→ **RECORDS FOR PROCESSING**:
One turn sends every row of this set to another row. A few are shown first. Where does it send the rows asked after them?
bapot: [10  6  8 -8 10  0  2 -4 -4 -4  0 -4 11 11 -5  1]
luga: [ -1   5   2  -7 -12  -5   5   0  16   4  -5   1  12 -20  -4  -5]
fad: [  1  -7   6  -2  -7   5   8   1  -1   7  -5   6  15 -24  -6  -1]
Zol: [  2  -8  -2   2  -4   8  15   2  -4   5  -5  -2 -18 -13  -4  -6]
rebal: [ -1   2   4  -5   7   8   6  -1 -17  -3   1  -8 -11  -4 -10  -3]
somep: [  6   5  -1   4 -18   4   8   3  12   5   2   3  -2   9   6  -4]
posi: [  6   0   5  -5 -12   4   8   0 -12   2  -5  -4 -14 -14  -6  -8]
Risag: [ 5  6  3 -7  8 -6  3 -5 -6 -1  3 -7  9 17 -2  1]
mas: [  4  -4   3  -2  -9  10  13   2  -7   1  -6  -2 -15 -14  -8  -7]
mel: [  0  -1   3  -3  11  10   7   0 -15  -3   2  -6 -12  -5  -9  -3]
Zatel: [13  4 11 -5 12  8  5  1  0 -3  3 -2 11  9 -6  2]
Niveg: [  5  -1   2  -1  11 -10   4  -5   3   3  10   0  10 -16  -1  16]
Vosuz: [ -6   4  -4  -4 -14 -13   5  -1  13  11   2  -4   9 -13   5  -5]
mide: [ -3  -3  -5  -1  10 -10   8  -8   5  -3   2   1   9 -10  -9  15]
reme: [ -6   0  -5   1 -11  -8   9   2  18  13   4  -3   8 -14   5  -3]
Gure: [  1  14  18 -10   6  -9   0  -3   1   6   8  -9   9   2  -4  -6]
lag: [ -3  -1  -2   1  -8  -2  10   4  21  10   2   0   8 -18   3  -3]
Gome: [ -1  -2   2   0  13  10   8   1 -14   1   5  -8 -13  -5  -5  -2]
mitud: [ -1  11  21  -9   2   3   4  -1   6  -1   5  -6   9   2 -13  -6]
dufal: [ -3 -11   2   4  -7   8  13   3   3  13   1   5  11 -20  -2   0]
resul: [ -7   2   3   0  19 -10   9  -3  10  10   5  -7   2   5  -1  -4]
sotir: [  3   5  -7   2 -15  -3   7  -3  11   2  -6   4  -1  11   4  -4]
naf: [ -6   5  14  -4   8   8  11   1  14  -1   3  -3   6   4 -15  -5]
beb: [ -3   1   2  -3   5   5   6  -1 -19   3   8 -11 -12  -1  -3  -3]
fite: [ -9   1   3  -1 -12   0  10  -5   4  -4  13  -4  10  -1 -13  13]
Ruvi: [ -4   6   0  -8 -15 -12   3  -2  12   6  -2  -2  12 -16   0  -5]
Seli: [  8   6  -8  -1  -7  -7   5  -5   9  -1 -13   6   0   5   4  -4]
pez: [ -3   2   4  -6   4   5   5  -2 -19  -2   4 -10 -11  -1  -7  -4]
zipi: [ -2   9   9  -6  14 -15   2  -4   3  11   8 -10   6   3   2  -5]
paru: [ 1  2  0 -1  8 -3  7 -3 -2  3  7 -8  6 20  0  2]
lelo: [ -1   1   1  -2  -9   0   8   2  20   5  -3   2  10 -21  -1  -4]
fut: [ -2   3  10  -1 -10   0   6  -2   2   3  21  -6  11  -6  -5  14]
nefan: [ 3 -1  2  1 10  6 10  1  3  4 10 -6  6 18  0  3]
tila: [ -7  -4  -3  -4 -14 -11   6  -6  -9  11  -4   0  14 -14  -1  -2]
Kap: [ -9 -12  -3   6 -10   2  13   2   1  18   4   1  10 -13   2  -1]
ture: [  5   0   3  -5 -12  -2   7  -1 -15   6  -2  -7 -14 -12  -1  -8]
lonop: [ -1  -1   2   0  10   7   7   1 -16   4   8 -10 -14  -2  -3  -2]
ket: [20  7  4  1 -4  0  2  2 11  5 -3  7  0 -5 10 -3]
Tofe: [  3  -3  -3  -2  -7  -5   8  -1 -13  10  -1  -7 -17 -11   3  -7]
Zake: [  6   2   9  -1   1  -5   3  -2   1   6  19  -4  11 -13   1  15]
lela: [-9  0  5  1 16  2 13 -1 16  5  3 -4  3  6 -9 -4]
vel: [ 8  1  8  0 12 11  9  3  5  1  8 -3  8 12 -4  2]
zagu: [-10  -3  -5  -1  -2  -4  11  -9   6  -6   4  -1  10  -2 -14  14]
vugit: [ 15   6   5   4 -12   5   5   5  11   8   3   4  -1   1  10  -3]
tumo: [-11  -8  -6   2 -13  -7  10  -3  -5  17   1  -1  11 -10   2  -1]
Dipiz: [ -1  -3   2  -6 -10  -4   4  -4  -7   7  -8   4  16 -20  -5  -3]
rus: [  1  -8  -5   2  -3   0  13   1  -8  10  -2  -5 -18 -11   1  -6]
baf: [ 17   6  -3  -1  -1  -5   2  -2   9   1 -11   7   1  -2   7  -3]

fite -> zagu
Zatel -> vel
Now these:
lonop -> beb
mas -> Zol
lelo -> lag
mitud -> naf
Kap -> tumo
Seli -> baf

→ **GOAL OF THE EXERCISE**:
Your response should consist of the full listing, repeated exactly.

→ **RESPONSE TO THE TASK**:
One turn sends every row of this set to another row. A few are shown first. Where does it send the rows asked after them?
bapot: [10  6  8 -8 10  0  2 -4 -4 -4  0 -4 11 11 -5  1]
luga: [ -1   5   2  -7 -12  -5   5   0  16   4  -5   1  12 -20  -4  -5]
fad: [  1  -7   6  -2  -7   5   8   1  -1   7  -5   6  15 -24  -6  -1]
Zol: [  2  -8  -2   2  -4   8  15   2  -4   5  -5  -2 -18 -13  -4  -6]
rebal: [ -1   2   4  -5   7   8   6  -1 -17  -3   1  -8 -11  -4 -10  -3]
somep: [  6   5  -1   4 -18   4   8   3  12   5   2   3  -2   9   6  -4]
posi: [  6   0   5  -5 -12   4   8   0 -12   2  -5  -4 -14 -14  -6  -8]
Risag: [ 5  6  3 -7  8 -6  3 -5 -6 -1  3 -7  9 17 -2  1]
mas: [  4  -4   3  -2  -9  10  13   2  -7   1  -6  -2 -15 -14  -8  -7]
mel: [  0  -1   3  -3  11  10   7   0 -15  -3   2  -6 -12  -5  -9  -3]
Zatel: [13  4 11 -5 12  8  5  1  0 -3  3 -2 11  9 -6  2]
Niveg: [  5  -1   2  -1  11 -10   4  -5   3   3  10   0  10 -16  -1  16]
Vosuz: [ -6   4  -4  -4 -14 -13   5  -1  13  11   2  -4   9 -13   5  -5]
mide: [ -3  -3  -5  -1  10 -10   8  -8   5  -3   2   1   9 -10  -9  15]
reme: [ -6   0  -5   1 -11  -8   9   2  18  13   4  -3   8 -14   5  -3]
Gure: [  1  14  18 -10   6  -9   0  -3   1   6   8  -9   9   2  -4  -6]
lag: [ -3  -1  -2   1  -8  -2  10   4  21  10   2   0   8 -18   3  -3]
Gome: [ -1  -2   2   0  13  10   8   1 -14   1   5  -8 -13  -5  -5  -2]
mitud: [ -1  11  21  -9   2   3   4  -1   6  -1   5  -6   9   2 -13  -6]
dufal: [ -3 -11   2   4  -7   8  13   3   3  13   1   5  11 -20  -2   0]
resul: [ -7   2   3   0  19 -10   9  -3  10  10   5  -7   2   5  -1  -4]
sotir: [  3   5  -7   2 -15  -3   7  -3  11   2  -6   4  -1  11   4  -4]
naf: [ -6   5  14  -4   8   8  11   1  14  -1   3  -3   6   4 -15  -5]
beb: [ -3   1   2  -3   5   5   6  -1 -19   3   8 -11 -12  -1  -3  -3]
fite: [ -9   1   3  -1 -12   0  10  -5   4  -4  13  -4  10  -1 -13  13]
Ruvi: [ -4   6   0  -8 -15 -12   3  -2  12   6  -2  -2  12 -16   0  -5]
Seli: [  8   6  -8  -1  -7  -7   5  -5   9  -1 -13   6   0   5   4  -4]
pez: [ -3   2   4  -6   4   5   5  -2 -19  -2   4 -10 -11  -1  -7  -4]
zipi: [ -2   9   9  -6  14 -15   2  -4   3  11   8 -10   6   3   2  -5]
paru: [ 1  2  0 -1  8 -3  7 -3 -2  3  7 -8  6 20  0  2]
lelo: [ -1   1   1  -2  -9   0   8   2  20   5  -3   2  10 -21  -1  -4]
fut: [ -2   3  10  -1 -10   0   6  -2   2   3  21  -6  11  -6  -5  14]
nefan: [ 3 -1  2  1 10  6 10  1  3  4 10 -6  6 18  0  3]
tila: [ -7  -4  -3  -4 -14 -11   6  -6  -9  11  -4   0  14 -14  -1  -2]
Kap: [ -9 -12  -3   6 -10   2  13   2   1  18   4   1  10 -13   2  -1]
ture: [  5   0   3  -5 -12  -2   7  -1 -15   6  -2  -7 -14 -12  -1  -8]
lonop: [ -1  -1   2   0  10   7   7   1 -16   4   8 -10 -14  -2  -3  -2]
ket: [20  7  4  1 -4  0  2  2 11  5 -3  7  0 -5 10 -3]
Tofe: [  3  -3  -3  -2  -7  -5   8  -1 -13  10  -1  -7 -17 -11   3  -7]
Zake: [  6   2   9  -1   1  -5   3  -2   1   6  19  -4  11 -13   1  15]
lela: [-9  0  5  1 16  2 13 -1 16  5  3 -4  3  6 -9 -4]
vel: [ 8  1  8  0 12 11  9  3  5  1  8 -3  8 12 -4  2]
zagu: [-10  -3  -5  -1  -2  -4  11  -9   6  -6   4  -1  10  -2 -14  14]
vugit: [ 15   6   5   4 -12   5   5   5  11   8   3   4  -1   1  10  -3]
tumo: [-11  -8  -6   2 -13  -7  10  -3  -5  17   1  -1  11 -10   2  -1]
Dipiz: [ -1  -3   2  -6 -10  -4   4  -4  -7   7  -8   4  16 -20  -5  -3]
rus: [  1  -8  -5   2  -3   0  13   1  -8  10  -2  -5 -18 -11   1  -6]
baf: [ 17   6  -3  -1  -1  -5   2  -2   9   1 -11   7   1  -2   7  -3]

fite -> zagu
Zatel -> vel
Now these:
lonop -> beb
mas -> Zol
lelo -> lag
mitud -> naf
Kap -> tumo
Seli -> baf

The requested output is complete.